Each row of a before or after table is a point. One or more steps were done to the points. Then noise was added and the rows were shuffled. The steps act on columns, c1 being the first. Write out the steps. A step turns or swaps two columns, mirrors them in a line or flattens them onto one, adds a multiple of one to another, or multiplies or shifts one. Angles are multiples of 10 degrees, from the lower column toward the higher: turns from -170 to 170, lines from 10 to 170 but not 90. Use the fewest steps. Two steps may share a column if one is a turn and the other turns, adds or multiplies; they go together, in the order done. Otherwise the lowest column goes first.

Before (13 x 2):
[[ 25  40]
 [ 22   5]
 [-21  53]
 [-16 -14]
 [-72 -23]
 [ 17  -6]
 [ 16  45]
 [ -5 -24]
 [-65  39]
 [  5 -12]
 [ 37 -14]
 [-49 -39]
 [-27   9]]
After:
[[-37  12]
 [  1 -33]
 [-48  53]
 [ -6  47]
 [  8  40]
 [ 12 -12]
 [ 43 -11]
 [-62 -30]
 [-12 -10]
 [ 29  -5]
 [-31 -42]
 [ 20   7]
 [-81  37]]
Steps: add -0.5 times c2 to c1

Before (9 x 6):
[[ 24  -3  39 -21 -47  44]
 [ 13  -5 -10 -36  -6  28]
 [-30  65  24   3 -16 -51]
 [ 28   6 -37 -38 -45 -18]
 [ 27  56  32 -14 -31 -46]
 [-10  -4  15  11 -45 -56]
 [ -1  14  25 -19  21 -55]
 [ 14  20  16 -53 -40   0]
 [ 22  18  18  15  89  60]]
After:
[[  1  18  -3 -14 -43 -36]
 [ 29  -5  10  36  -6  20]
 [  4 -37  15  48 -44 -14]
 [ 26  16 -23  14  21 -39]
 [-51   9 -25   1  91  41]
 [ 48   3 -22  54 -40  -1]
 [ 41 -13 -70 -23 -17 -34]
 [-27  -2 -61  31 -29 -31]
 [-11  33 -18  30 -50  32]]
Steps: turn c1 and c4 by 140 degrees; multiply c1 by 2; turn c2 and c3 by -120 degrees; multiply c6 by 0.7

Before (11 x 11):
[[-11   2  -9 -24 -38 -19 -29  10 -13   8 -17]
 [-16  42 -20  -7 -14 -10 -34  -9  11 -18  17]
 [-38 -25   1  13  35  26  -8  -4   1  21 -20]
 [-15 -29   3  -2  16 -11  30  -3  -9   5  -1]
 [  9 -11  -2 -22  32 -40 -14   2 -13   8   5]
 [-12 -36  11  -2   2 -18 -22 -23 -14   2  27]
 [  1  31  26 -51 -32  -2 -17 -10  -6  20 -30]
 [ -4  28  29   5  -6  -3 -32   5 -10 -17   0]
 [ 13  29  -6 -46 -25  -9 -32  -6   4 -29 -28]
 [  8   2   9 -47 -10 -11  11  32  45  -3 -11]
 [-11  20 -21  15   9 -36 -13  -2  62 -25 -11]]
After, 11 rows:
[[  1  13  36  44 -81  -1 -11 -24  -8 -23   7]
 [-38  -9  37   3  89  26 -15   6  -2 -16  -8]
 [-10   7 -26  -8  21 -34  28  10  61   3 -25]
 [  9  -1   6  14 -26 -11  -2 -54  44   9   2]
 [  7  -4 -32  14  79 -41  -3 -13 -13 -18   1]
 [-10 -15 -30  17   5 -18   6  14 -14 -20  23]
 [-15  16 -31  14 -33  -8  34   0  10 -21  -8]
 [ 14  11  17  36 -61  -9  40 -22   6 -15 -21]
 [ -4  10  13  -6 -16  -3  27  -2 -10 -20  26]
 [ -9   3  -2  16 -93 -16   8 -26 -13 -30 -18]
 [-15 -10  -6   5  41 -11 -20  -3  -8  23   2]]
Steps: add 0.3 times c1 to c4; turn c4 and c8 by 140 degrees; multiply c2 by 0.4; turn c3 and c11 by 60 degrees; add 0.7 times c6 to c3; multiply c5 by 2.5; turn c7 and c10 by 120 degrees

EXERCISE REQUIREMENTS.
So that nothing is lost, return the listing exactly and completely.

ANSWER BELOW.
Each row of a before or after table is a point. One or more steps were done to the points. Then noise was added and the rows were shuffled. The steps act on columns, c1 being the first. Write out the steps. A step turns or swaps two columns, mirrors them in a line or flattens them onto one, adds a multiple of one to another, or multiplies or shifts one. Angles are multiples of 10 degrees, from the lower column toward the higher: turns from -170 to 170, lines from 10 to 170 but not 90. Use the fewest steps. Two steps may share a column if one is a turn and the other turns, adds or multiplies; they go together, in the order done. Otherwise the lowest column goes first.

Before (13 x 2):
[[ 25  40]
 [ 22   5]
 [-21  53]
 [-16 -14]
 [-72 -23]
 [ 17  -6]
 [ 16  45]
 [ -5 -24]
 [-65  39]
 [  5 -12]
 [ 37 -14]
 [-49 -39]
 [-27   9]]
After:
[[-37  12]
 [  1 -33]
 [-48  53]
 [ -6  47]
 [  8  40]
 [ 12 -12]
 [ 43 -11]
 [-62 -30]
 [-12 -10]
 [ 29  -5]
 [-31 -42]
 [ 20   7]
 [-81  37]]
Steps: add -0.5 times c2 to c1

Before (9 x 6):
[[ 24  -3  39 -21 -47  44]
 [ 13  -5 -10 -36  -6  28]
 [-30  65  24   3 -16 -51]
 [ 28   6 -37 -38 -45 -18]
 [ 27  56  32 -14 -31 -46]
 [-10  -4  15  11 -45 -56]
 [ -1  14  25 -19  21 -55]
 [ 14  20  16 -53 -40   0]
 [ 22  18  18  15  89  60]]
After:
[[  1  18  -3 -14 -43 -36]
 [ 29  -5  10  36  -6  20]
 [  4 -37  15  48 -44 -14]
 [ 26  16 -23  14  21 -39]
 [-51   9 -25   1  91  41]
 [ 48   3 -22  54 -40  -1]
 [ 41 -13 -70 -23 -17 -34]
 [-27  -2 -61  31 -29 -31]
 [-11  33 -18  30 -50  32]]
Steps: turn c1 and c4 by 140 degrees; multiply c1 by 2; turn c2 and c3 by -120 degrees; multiply c6 by 0.7

Before (11 x 11):
[[-11   2  -9 -24 -38 -19 -29  10 -13   8 -17]
 [-16  42 -20  -7 -14 -10 -34  -9  11 -18  17]
 [-38 -25   1  13  35  26  -8  -4   1  21 -20]
 [-15 -29   3  -2  16 -11  30  -3  -9   5  -1]
 [  9 -11  -2 -22  32 -40 -14   2 -13   8   5]
 [-12 -36  11  -2   2 -18 -22 -23 -14   2  27]
 [  1  31  26 -51 -32  -2 -17 -10  -6  20 -30]
 [ -4  28  29   5  -6  -3 -32   5 -10 -17   0]
 [ 13  29  -6 -46 -25  -9 -32  -6   4 -29 -28]
 [  8   2   9 -47 -10 -11  11  32  45  -3 -11]
 [-11  20 -21  15   9 -36 -13  -2  62 -25 -11]]
After, 11 rows:
[[  1  13  36  44 -81  -1 -11 -24  -8 -23   7]
 [-38  -9  37   3  89  26 -15   6  -2 -16  -8]
 [-10   7 -26  -8  21 -34  28  10  61   3 -25]
 [  9  -1   6  14 -26 -11  -2 -54  44   9   2]
 [  7  -4 -32  14  79 -41  -3 -13 -13 -18   1]
 [-10 -15 -30  17   5 -18   6  14 -14 -20  23]
 [-15  16 -31  14 -33  -8  34   0  10 -21  -8]
 [ 14  11  17  36 -61  -9  40 -22   6 -15 -21]
 [ -4  10  13  -6 -16  -3  27  -2 -10 -20  26]
 [ -9   3  -2  16 -93 -16   8 -26 -13 -30 -18]
 [-15 -10  -6   5  41 -11 -20  -3  -8  23   2]]
Steps: add 0.3 times c1 to c4; turn c4 and c8 by 140 degrees; multiply c2 by 0.4; turn c3 and c11 by 60 degrees; add 0.7 times c6 to c3; multiply c5 by 2.5; turn c7 and c10 by 120 degrees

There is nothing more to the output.